Each row has a name. Each question is about the rows just above it.

T: 68 179 95 178 129 74 69 159 103 68 42 100 45 66 51 208 58 187 129 105 123 162 166 100 87 91 242
D: 153 188 123 170 155 75 52 150 121 76 46 85 62 62 63 217 77 208 161 102 135 194 178 130 93 89 240
R: 25 137 184 64 216 125 163 79 129 79 203 79 194 171 245 113 166 175 138 155 205 79 134 62 137 79 130
Repeated in D: -> 62
Whose row is 153 188 123 170 155 75 52 150 121 76 46 85 62 62 63 217 77 208 161 102 135 194 178 130 93 89 240? -> D
Whose row is 25 137 184 64 216 125 163 79 129 79 203 79 194 171 245 113 166 175 138 155 205 79 134 62 137 79 130? -> R

bag: 185 127 110 201
zis: 71 102 131 49
Zoma: 142 122 92 155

> _EXERCISE AIM_: Which lines of the records contain "Whose"? Show each of them.

> _EXERCISE OUTPUT_:
Whose row is 153 188 123 170 155 75 52 150 121 76 46 85 62 62 63 217 77 208 161 102 135 194 178 130 93 89 240? -> D
Whose row is 25 137 184 64 216 125 163 79 129 79 203 79 194 171 245 113 166 175 138 155 205 79 134 62 137 79 130? -> R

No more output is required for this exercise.